Your objective: Whichever lines of the entries hold the word "rows" should be identified and copied.

Data in this exercise:
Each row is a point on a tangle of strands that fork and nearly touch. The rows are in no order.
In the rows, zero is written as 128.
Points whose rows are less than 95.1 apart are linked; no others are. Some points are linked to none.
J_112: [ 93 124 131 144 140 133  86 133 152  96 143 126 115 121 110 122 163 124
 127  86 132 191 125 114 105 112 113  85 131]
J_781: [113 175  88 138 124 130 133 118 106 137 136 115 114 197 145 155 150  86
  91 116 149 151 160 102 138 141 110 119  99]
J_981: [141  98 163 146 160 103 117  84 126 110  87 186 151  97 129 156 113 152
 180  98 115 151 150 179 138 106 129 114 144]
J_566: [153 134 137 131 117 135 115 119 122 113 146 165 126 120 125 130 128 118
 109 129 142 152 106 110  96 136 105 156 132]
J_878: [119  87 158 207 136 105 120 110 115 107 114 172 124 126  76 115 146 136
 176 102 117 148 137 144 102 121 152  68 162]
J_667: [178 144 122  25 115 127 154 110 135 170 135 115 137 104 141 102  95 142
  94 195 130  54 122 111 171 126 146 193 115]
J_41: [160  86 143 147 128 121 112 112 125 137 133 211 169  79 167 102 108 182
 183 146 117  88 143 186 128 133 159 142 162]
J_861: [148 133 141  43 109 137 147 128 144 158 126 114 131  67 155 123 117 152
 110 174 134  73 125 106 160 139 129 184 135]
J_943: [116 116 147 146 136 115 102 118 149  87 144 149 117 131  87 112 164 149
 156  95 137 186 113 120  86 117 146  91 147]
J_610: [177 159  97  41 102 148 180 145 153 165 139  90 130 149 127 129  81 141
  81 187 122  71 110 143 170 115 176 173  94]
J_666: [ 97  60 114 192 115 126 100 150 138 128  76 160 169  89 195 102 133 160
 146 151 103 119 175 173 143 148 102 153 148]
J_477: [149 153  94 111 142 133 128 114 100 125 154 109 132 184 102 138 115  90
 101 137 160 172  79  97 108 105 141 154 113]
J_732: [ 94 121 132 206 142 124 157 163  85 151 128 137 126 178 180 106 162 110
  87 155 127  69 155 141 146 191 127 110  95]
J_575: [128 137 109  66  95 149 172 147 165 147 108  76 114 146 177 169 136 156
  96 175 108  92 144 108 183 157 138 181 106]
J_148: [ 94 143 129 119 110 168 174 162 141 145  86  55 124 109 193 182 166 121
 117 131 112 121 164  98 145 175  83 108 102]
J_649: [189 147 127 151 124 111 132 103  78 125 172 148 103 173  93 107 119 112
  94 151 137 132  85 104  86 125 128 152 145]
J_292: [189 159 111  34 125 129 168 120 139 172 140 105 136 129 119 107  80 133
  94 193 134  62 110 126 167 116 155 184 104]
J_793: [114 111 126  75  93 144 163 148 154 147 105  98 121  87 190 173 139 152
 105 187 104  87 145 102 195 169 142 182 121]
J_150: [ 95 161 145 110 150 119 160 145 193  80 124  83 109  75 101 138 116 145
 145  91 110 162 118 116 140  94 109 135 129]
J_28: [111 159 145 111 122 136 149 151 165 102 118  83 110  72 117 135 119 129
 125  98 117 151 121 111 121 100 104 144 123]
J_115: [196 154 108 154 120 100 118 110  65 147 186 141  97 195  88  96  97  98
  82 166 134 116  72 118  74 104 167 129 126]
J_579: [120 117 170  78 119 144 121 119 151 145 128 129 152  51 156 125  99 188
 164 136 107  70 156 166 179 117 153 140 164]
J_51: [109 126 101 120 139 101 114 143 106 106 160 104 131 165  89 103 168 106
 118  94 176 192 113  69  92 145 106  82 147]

Answer to the exercise:
Each row is a point on a tangle of strands that fork and nearly touch. The rows are in no order.
In the rows, zero is written as 128.
Points whose rows are less than 95.1 apart are linked; no others are. Some points are linked to none.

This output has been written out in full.